== WHAT IS EXPECTED ==
Starting at the line that holds "[123 168 122" and stopping at the line that holds "[142 104 195", restate the records below word for word, with both of those lines included.

== Dataset excerpts ==
In the data rows, the value 128 means zero.
A hidden rule labels the rows of this table. It goes by one to three of the table's principal directions, not those with the most spread.
[ 77  90 116 139 105 114 169 107 143 166  98 160 129  70 122 147 143 112 120 126 139 104 160 144 131 175  99 143 116 126 129 121] Ux
[118 128 110 169 151 115 106 166 154 129  92 100 102 118 136  98 123  73 160 105 156 130 123 136 156 122 102 137 150 137  98 115] OF
[ 99 107  96 178 136 157 118 123 138 113  49 126 134  87 142 126 132  97 125 150 130  93 121 156 116 134 124  95  85 149 132 155] Ux
[165 166 116 146 145 130 116 128 129 131 149 101 112 130 114 134 117 127 118 107 115 131 138 122 135  92 134 131 158 135 102 128] AK
[143 115 120 113  98  61 156 193 164 175  93 155 144 105  62 136  89  72 152 147 154 113 144 148 183 150 173 243 161  95   0  69] AK
[ 65 100 114 151  62 174 183  74 110 137 113 156 148  71 116 184 128 149  80 143  98 107 169 143 109 182  96 106  43 102 142 135] Ux
[178 137 142  70  71 171 141 153  84 100 120 166 150 153  32 195  64 149 105 155 120  64 137 138 145 168 131 170  94  70  55  94] Qv
[117 101 154 101 130 165 136 126 101 132 157 134 113 146 167 128 144 172 149  82 124 137  90 119 122 147  98  96  79 128 215 137] AK
[175 137 167  87 184  71  70 141 115 113 168 136 135 188 138 103 129 125 151 106 158 133 134 101 100 120 100 137 226 140 145  98] Ux
[167 199  84 207 147 110 119 136 156 112 117  70 153 142 143  80 131  95 129 163 124 179 104 135 154  40 199 123 125 128  56 149] Ux
[103 161  53 180 118 135 142  59 158 142 153  91 153 107 166  93 134 141  89 169  50 183 134 113  98  60 200  69  94 119 140 190] Ux
[215 176 155  59 125 145 110 207 115 130 171 109  69 177  58 170  76 159 116  91 103 116 111 134 174  70 202 198 172 123  52 103] Ux
[ 99 120 129 104  91 162 164 110 120 142 126 141 100  86 114 174  99 145  92  96  94 120 161 142 129 149 118 130  98 101 147 144] Ux
[139 127 160  90 157  77 110 144 138 130 163 131 112 166 130  94 148 121 155 129 166 152 128 108 136 130 107 153 213 152 150 107] AK
[ 98 133 102 153 111 132 158  96 134 142 130 119 139 110 171 114 119 130 111 110  83 181 132 139 118 107 139 100  92 101 161 159] OF
[ 83 113 138 153 145 129 114  83 143 138 139 121 131  95 141 123 151 121 134 124 144 123 155 105  98 173  62 107 144 146 184 120] Qv
[198 161 152  80 158 123  93 196 156 148 114 115 104 134  73 148  90 126 157  98 126  88  91 135 161 100 205 202 175 120  63 106] Ux
[ 86 109 125 149  67 152 187  82  95 126 125 158 146  85 118 184 127 145  68 146 112 126 185 145 113 165  98 116  67 114 121 132] AK
[186 124 125 119 214  83  65 176 157 158 138  99  89 149 148  95 131 107 182  72 119 133  95 112 124  77 150 145 236 194 121 121] AK
[125 117  89 101  49 122 214 101 101 143 134 181 139 117 111 182 138 170  53 163  64 132 157 158 131  99 198 125  92 113  79 160] OF
[123 168 122 123 104 112 147 106 139 120 145 125 140 126 118 129 138 142  83 176 125 143 149 128 132  93 196 134 121 106  95 148] Ux
[146  89 169  76 172 109  85 142 121 157 177 137 106 151 146 139 135 157 169  56 109 119 114  93  93 150  95 133 195 159 180  98] Ux
[120 145 100 157 128 109 152  79 135 151 203 100 148 149 200  92 174 170 125 117  68 217 105  97 107  70 170  75 114 131 170 161] OF
[128 153  92 141  79 113 173 148 132 105  56 151 126 101  73 144 108  83  69 203 160 101 171 182 175 104 178 167 116 111  16 143] Ux
[182 160 168 108 137 121 106 125  87  86 159 137 124 174  93 169 135 144 110 112 142 107 154 117 117 130  77 127 200 142 118  99] Ux
[126 124 135 141 136 146 119 129 128 121  94 130 139 112 118 130 112 110 142 124 147 105 124 138 128 157  96 131 112 119 139 121] AK
[150  89 184  91 171  60  90 162 128 139 122 167 140 146 116 130 148 104 182 105 189  90 131 114 117 185  73 177 222 154 118  63] Ux
[130 137 176 112 173  92  88 151 148 127 113 131 129 129 132 109 146 106 164 109 205  96 120 120 134 155 110 158 164 118 138  97] Ux
[169 172 111 161 197  97  79 153 166 146 157  63  98 150 161  73 135 107 163  86 117 175  98 110 138  48 163 128 199 162 121 135] Ux
[153 145 135 119 142 111 112 157 145 132 123 123 147 156 125 102 124 120 163 127 139 132  87 129 146 116 158 153 135 104 113 111] OF
[142 104 195 109 154  93 111 152 112 115 104 162 135 141 118 148 153 106 176  85 199  90 128 129 133 199  33 157 191 138 142  71] OF
[111  89 115 100  47 122 202 150 101 140  82 202 116  94  63 210 133 130  70 158 136  61 177 177 160 162 143 175 102 121  32 109] Ux
[107  93 171  93 120 110 152 110 109 128 101 183 150 102 148 161 153 144 122 118 157  97 140 139 107 178 117 128 107 114 157 131] AK
[ 91 123 120 144  75 138 169 108 116 120 119 148 142 112 103 150 129 121 102 153 140 120 163 139 141 168  87 131  94  97 109 113] Ux
[ 95 100 140 136 140 138 113 108 115 118 123 138 116 112 138 133 143 122 125 120 159 101 156 120 105 170  55 103 131 149 173 121] Qv
[119 118 102 143 156 107 122 121 153 166 142 116 115 109 157 105 152 128 138 114 117 134 122 116 119 103 153 119 141 154 137 141] Qv
[196 153 150  95 190  79  92 167 163 139 134 114 164 173 158  66 150 135 203 137 152 145  34 107 141  82 229 153 152 124 118 134] AK
[210 198 123 150 202  78  68 173 165 111 111  83 150 166 137  61 134  91 174 150 176 133  75 118 152  49 213 151 178 132  59 132] AK
[150 112 193  66 146 132 108 124  81 107 165 158 110 161 128 165 140 162 141  66 153  96 137 104 105 179  42 115 171 129 192 102] Ux
[ 93  59 140 124 102 207 139 143  95 123  38 171 124  79 121 196  98 130 130  82 116  46 116 174 114 207  69 111  33 114 168 125] OF
[189 167 164  91 103 134 156 163  77  85 140 150 131 184 107 151 142 162 109 142 178 115 106 146 171 103 161 144  93 103  86 124] AK
[137 174 114 138 105 120 136 154 164 139 115 112 145 123  82 123 113 113 127 164 141 117 115 138 172 108 200 181 107  80  45 108] OF
[ 64 126  86 164  54 131 211  96 138 145 111 136 132  73 137 144 131 122  73 158  99 167 169 156 150 120 163 125  57  96  90 160] Ux
[158 103 190  80 168 101  87 181 122 121 113 151 127 158 117 124 131 112 194  91 195  86  98 119 138 181  79 168 176 130 136  77] Ux
[138 113 151 105 126 149 121 134 105 109 122 143 130 146 114 144 116 136 141 117 134 109 118 129 123 162  83 125 128 125 156 115] Ux
[119 119 135 118 114 173 118 172 132 110  78 115  95 111 103 145  74 110 117 137 116 120 124 160 144 126 156 152  99 136 109 140] AK
[114  93 162  80 175  81 105 124 136 163 176 146 107 146 162  98 162 137 173  73 158 131 125  94 111 161  66 130 202 148 212 104] Ux
[133 111 153  80 156 114 101 123  93 119 207 125  93 182 184 107 131 165 120  84 107 180 139  96  90 100 107  90 168 156 204 142] AK
[140 180 110 160 123 104 131 124 140 107 145  98 130 152 127 102 134 116  94 174 124 181 143 136 142  61 177 131 154 139  88 142] Ux
[ 67 148  25 200  44 129 235 124 190 205 109 103 146  60 125  88 101  97 108 167  84 196 125 162 204  86 226 167   8  51  39 154] Ux
[116 102 157  75 170  91  97  99 136 154 169 143 121 133 161 113 127 145 136  91 107 147 145 102  75 140 106 122 203 146 216 130] Ux
[ 96  95 141  98 123  90 147 169 171 165  82 152 115  93 108 111 117  87 159 138 171 118 125 150 167 166 143 200 147 121 106 109] AK
[118 174  79 180 110 121 139 113 161 133 118 100 157 118 131 101 124 113 102 171 100 159 125 141 138  73 204 126  94  97  80 147] OF
[166 129 185  55 154 105  76 163 101  97 157 147  92 178 103 156 130 149 110 123 152  94 148 118 109 120 135 150 211 163 122 105] Ux
[ 89 103 132 121  63 184 178  85  83 106 106 169 119  83  95 213 119 153  58 138 107  86 189 152 110 179  79 104  76 121 140 143] AK
[124 130  98 142  73 149 180 119 115 135 123 139 130 107 108 170 123 147  81 150  82 133 144 151 138 108 174 130  81 122  77 145] Ux
[146  97 158  53 145  39 133 194 153 192 168 152  80 146 125 126 137 130 151  81 126 154 129 126 153 104 183 212 233 160  86  92] Ux
[130 141  93 139 114 138 145 110 149 170 142 116 122  89 121 159 120 154  92 124  59 128 138 130 116  85 212 134 110 130  91 150] Ux
[ 85 126 159 131 130  91 128 105 132 113 127 142 161 123 153  94 145 104 141 146 201 138 153 112 123 178  77 128 121  88 153 111] Ux
[128 125 157 106 130 144 120 119 107  98 131 139 139 154 127 122 132 134 151 123 158 116 116 116 125 171  64 110 126 109 180 118] Ux
[182 146 130 145 138 101 126 175 130 120 106 121 147 149 112 119 128 102 163 137 157 129  98 135 164 110 155 163 142 129  45 106] AK
[147 112 100 163 177  99  92 167 159 170 135  95 109 133 147  92 133  96 189  78 115 141  97 112 137 107 117 140 181 165 106 101] AK
[138 137 139 126 145 156 112 154 122 127 152  96  94 157 148 111 117 138 153  75 118 157  95 124 143 110 108 118 122 130 170 126] OF
[127 129 152 128 147 177  96 105  92  95 151 119 117 148 146 138 135 159 117 108 133 112 128 115  95 139  73  77 106 144 206 136] AK
[159 150 144  61  69 173 157 125  83 107 138 166 128 137  71 213  94 192  48 151  82  85 149 152 121 111 205 142  80  91  89 143] Ux
[128 141 106 150 108 182 146 107 115 117 117 111 132 106 131 142  95 138 106 127  90 139 127 137 124 118 135 100  65 109 138 162] AK
[145 105 149  92 117 146 109 201 131 123  73 147 106 123  68 171 101 114 145 132 147  54 108 152 156 157 154 184 125 130  58  95] Ux
[174 175 118 145 188 113  61 145 159 130 164  78 132 168 125  73 132 126 149 156 136 137  95 101 122  64 186 135 170 156 116 122] Qv
[103 130 154 128 129 106 111  87 120 107 151 142 139 129 116 145 160 128 111 145 159 106 178 103  97 171  63 114 178 135 146 102] Ux
[200 150 135 110 159 114  98 158 128 150 179 109 138 174 136 131 138 172 151 103  84 139  73 107 120  66 217 141 145 144  94 118] Ux
[180 149 143 111 180  64 105 207 166 162 163  96 125 198 155  35 137 105 227  92 173 189  42 111 189  87 160 184 178 118 115  91] Ux
[115 165 107 147 112 149 132  88 136 116 137 112 153 127 129 120 120 140  98 155 101 142 134 126 115 107 153 102  95  92 143 150] OF
[ 88 111 119 128  87 123 174  83 109 138 161 154 129 119 123 142 138 139  92 136 120 147 180 126 120 160  69 116 129 122 157 122] AK
Here are more rows. What is the label of each one?
[107  76 192  56 155 129 110 137 128 150 156 148 113 133 154 124 140 156 189  73 153 117  96  95 113 200  79 135 137 126 224 109] Qv
[175 162  84 154 108 157 120 112 115 108 136 110 134 128  70 172  97 136  76 174  65 110 159 127 111  85 169 120 143 151  46 139] Qv
[126 158  89 158  67 146 173 138 136 132  98 126 145 109  82 150  90 112  88 164  99 134 142 165 165 106 180 161  75  82  40 126] OF
[112 127  81 169  78 171 177 130 130 126  72 123 115  76 110 166 113 123  75 167  84 125 139 174 148  95 193 125  60 145  67 171] Qv
[150 139 121 132  96 122 148 128 134 125 108 144 167 119  86 163 134 137 114 182 112 103 122 136 134 126 192 154 114 120  48 121] AK
[101 150  76 162  68 145 182  72 101 123 167 131 129 122 115 147 129 148  43 166  90 155 192 135 123 100 121  95  94 115 112 149] AK
[142 138 117 157 105  81 145 141 138 152 161 126 125 132  90 162 158 125 109 141 110 137 160 124 142 106 152 170 190 162  27  83] Ux
[105 138 168 125 146  98 118 116 117 101 159 129 135 169 167  82 170 122 154 115 201 156 127 107 133 155  50 107 147 110 196 108] OF
[115 109 198  78 134 104 118 128 106 114 141 168 123 142 124 156 156 144 127 109 181  98 151 123 113 182  74 143 165 130 168  94] OF
[144 170  87 191 125 148 152 134 141 124 124  82 126 136 143  89 145 120 133 151 126 174  89 141 170  66 166 112  86 139 109 157] Qv
[ 71  80 123 157 142 174 103  49  96  91 118 138 161 116 178 114 134 124 145 116 126 115 145  97  57 212   0  25  93 124 255 144] Ux
[163 173 127 160 160 139  97 156 147 108 130  71 132 167 150  78 120 118 162 128 122 179  69 127 148  71 168 122 125 133 132 140] Ux
[104  86 160 119 143 143 113 105 107 132 156 141 122 124 137 139 147 144 148 104 151 108 141 100  98 194  35 108 136 155 199 105] Qv
[127 175  22 211 141 136 144  87 187 161 121  60 124  80 165  81 132 117  97 165  42 188 115 133 127   9 249  84 106 158  99 215] AK
[193 122 166  48  94 145 140 173  57  89 148 173 131 195  91 174  96 174 103 138 128 106 119 141 136 124 156 150 106 110  90 115] Qv
[142 149 103 162 164 157 102 120 172 146 111  83 166 118 164  83 133 136 184 130  94 139  40 113 123  98 198 101  71 112 158 160] Ux
[180 185 137 158 152 149 113 142 115  81 117  96 138 170 134 101 146 126 150 135 170 133  79 134 159  93 125 107 113 125 132 139] Ux
[121 107 135 115 125 121 135 122 127 145 124 142 105  97 120 172 124 128 117  90 102 114 159 130 114 145 108 136 168 145 123 124] Ux
[152 153 163 132 184 132  76 123 132 113 152  99 132 154 157 105 153 143 161 104 151 129  94 101 108 118 118 105 148 143 182 126] Ux
[116 100 136 122 130 180 122 133 114 138 126 126 110 113 135 145 112 148 137  95 114 108 112 130 118 153 104 114  79 135 175 132] Qv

== EXERCISE SOLUTION ==
[123 168 122 123 104 112 147 106 139 120 145 125 140 126 118 129 138 142  83 176 125 143 149 128 132  93 196 134 121 106  95 148] Ux
[146  89 169  76 172 109  85 142 121 157 177 137 106 151 146 139 135 157 169  56 109 119 114  93  93 150  95 133 195 159 180  98] Ux
[120 145 100 157 128 109 152  79 135 151 203 100 148 149 200  92 174 170 125 117  68 217 105  97 107  70 170  75 114 131 170 161] OF
[128 153  92 141  79 113 173 148 132 105  56 151 126 101  73 144 108  83  69 203 160 101 171 182 175 104 178 167 116 111  16 143] Ux
[182 160 168 108 137 121 106 125  87  86 159 137 124 174  93 169 135 144 110 112 142 107 154 117 117 130  77 127 200 142 118  99] Ux
[126 124 135 141 136 146 119 129 128 121  94 130 139 112 118 130 112 110 142 124 147 105 124 138 128 157  96 131 112 119 139 121] AK
[150  89 184  91 171  60  90 162 128 139 122 167 140 146 116 130 148 104 182 105 189  90 131 114 117 185  73 177 222 154 118  63] Ux
[130 137 176 112 173  92  88 151 148 127 113 131 129 129 132 109 146 106 164 109 205  96 120 120 134 155 110 158 164 118 138  97] Ux
[169 172 111 161 197  97  79 153 166 146 157  63  98 150 161  73 135 107 163  86 117 175  98 110 138  48 163 128 199 162 121 135] Ux
[153 145 135 119 142 111 112 157 145 132 123 123 147 156 125 102 124 120 163 127 139 132  87 129 146 116 158 153 135 104 113 111] OF
[142 104 195 109 154  93 111 152 112 115 104 162 135 141 118 148 153 106 176  85 199  90 128 129 133 199  33 157 191 138 142  71] OF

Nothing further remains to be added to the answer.